● **Material for the task**
========

Rows are points. Any point is a mix of the corners, with weights that add up to 1. It lies inside the corners' shape when no weight is negative. Is each point inside? If not, which corners have a negative weight?
In the rows, zero is written as 128.

Corners:
(1): [105 121]
(2): [133 188]
(3): [121  85]
Points:
[121 136] => inside
[137 177] => outside (1)
[113  79] => outside (2)
[107 122] => inside

Corners:
(1): [ 37 125 184 139 120 135 142 159 160]
(2): [168  94 125 158 118 132 156 138 127]
(3): [154 184 137 154  86 122  54 164  43]
(4): [145  80 108  98 113  94 135 108 105]
(5): [156 150 136 107 151 122 187 144 142]
(6): [190 135 127 121 135  84  89 113 136]
(7): [114 167  91 114 106 119 105  80  92]
(8): [159 180 117  82  65 140 110  70  96]
(9): [160 133 101  91 112 129 111 139 170]
(10): [ 93 130 136 112 104  66 183 120 209]
Points:
[115 127 144 129 119 119 130 136 142] => inside
[150 130 126 115 128 116 154 130 128] => inside
[145 127 123 121 126 107 126 140 140] => outside (8)
[186 156  90 108  83 124  60  75  62] => outside (1, 5, 10)
[119 152 121 122 107 118 115 115 109] => inside
[139 167 112 111 109 161 133 133 121] => outside (4, 6, 10)
[148 136 119 120 109 109 108 114 125] => outside (5)
[170 139 114 125 101 128  60 113  87] => outside (5, 10)
[138 136 123 105 111 122 128 128 144] => inside

Corners:
(1): [120 140  98 142 151 137  94  65 163  91 114 151 116 131 158 159 132 147]
(2): [179 133 150 149 147 127 143 141 126 122 122 169 102 134 100 142  97 128]
(3): [150 126 123  97 154  91 108 141 118 105 176 161 183 128 118 155 159 171]
(4): [122 121 160 148  86  89 133 152 156 108 113 146 115 139 141 170 136 136]
(5): [108 124 125 148 144 192 109 117 171 110 149 110 134 103 167 132 137  96]
(6): [122 145 126 150 141  84 143 121  88 112 160 137 104 123 150 128  76 149]
(7): [165 146 157 164 101 167  78 113 117 107 107 115 176 139 155 152 107 149]
(8): [146 136 107 104 119 100  96 158 171 146 120 153 139 123 125 147 143 116]
(9): [129 116 128 118 143  95 102 137 123 117 148 126 167 124  66 132 118 122]
(10): [160 130 105 130 134  93 108 127 116 104 127 128 120 122 147 156 144 146]
(11): [145 150 162 115 158 100 123  87 130 148 134 117 141  71 126  89 129 147]
(12): [135 153 156 156 137 159 108 143 115 120 120 115 122 249 141 186 114 154]
(13): [136 149 142 153 144  97 109 134 116 124 111 143 142 121 150  84 123  90]
(14): [122  80 129 124  93  94 235 126 127 129 126 135 107 139 146 129 118 134]
(15): [111 166 139 145  55 114 100 141 115 115 150 111 116 137 121 143 135 141]
(16): [115 140 121  26 152  95 106 144 104 127 106 114 134 160 114 165 152 136]
(17): [118 159 121 122 142 144 106 128 150 102 113 122 144 105 128 153 151 161]
(18): [143 130 150 159 151  99  96 135  93 160 133 175 111  99 161 159 145 150]
(19): [156 120 128 123  75 108 117 143 144 142  98 111 100  94 153  56 133 153]
Points:
[134 133 123 129 126 116 127 142 135 117 128 145 113 137 140 149 134 134] => outside (7, 9, 11)
[137 137 137 148 132 125 110 128 137 120 133 144 139 128 135 157 135 136] => outside (6, 16, 19)
[132 136 137 122 133 112 117 130 120 121 126 132 129 132 133 142 130 138] => outside (8)
[138 128 135 132 121 117 119 130 136 122 123 139 132 115 137 138 137 132] => outside (6, 12)
[132 138 135 128 124 113 115 130 126 121 125 134 126 136 149 148 136 146] => outside (2, 9)
[143 137 139 135 129 127 112 128 127 118 130 132 139 136 133 143 125 140] => inside
[127 124 128 123 119 128 139 131 149 129 115 125  95 135 150 151 145 136] => outside (3, 6, 7, 9, 13)
[134 136 130 131 123 114 114 131 136 118 126 135 130 132 132 146 132 138] => inside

========

● **Problem**
What lines above contain the word "inside"? Return each such line.

● **Answer to this exercise**
Rows are points. Any point is a mix of the corners, with weights that add up to 1. It lies inside the corners' shape when no weight is negative. Is each point inside? If not, which corners have a negative weight?
[121 136] => inside
[107 122] => inside
[115 127 144 129 119 119 130 136 142] => inside
[150 130 126 115 128 116 154 130 128] => inside
[119 152 121 122 107 118 115 115 109] => inside
[138 136 123 105 111 122 128 128 144] => inside
[143 137 139 135 129 127 112 128 127 118 130 132 139 136 133 143 125 140] => inside
[134 136 130 131 123 114 114 131 136 118 126 135 130 132 132 146 132 138] => inside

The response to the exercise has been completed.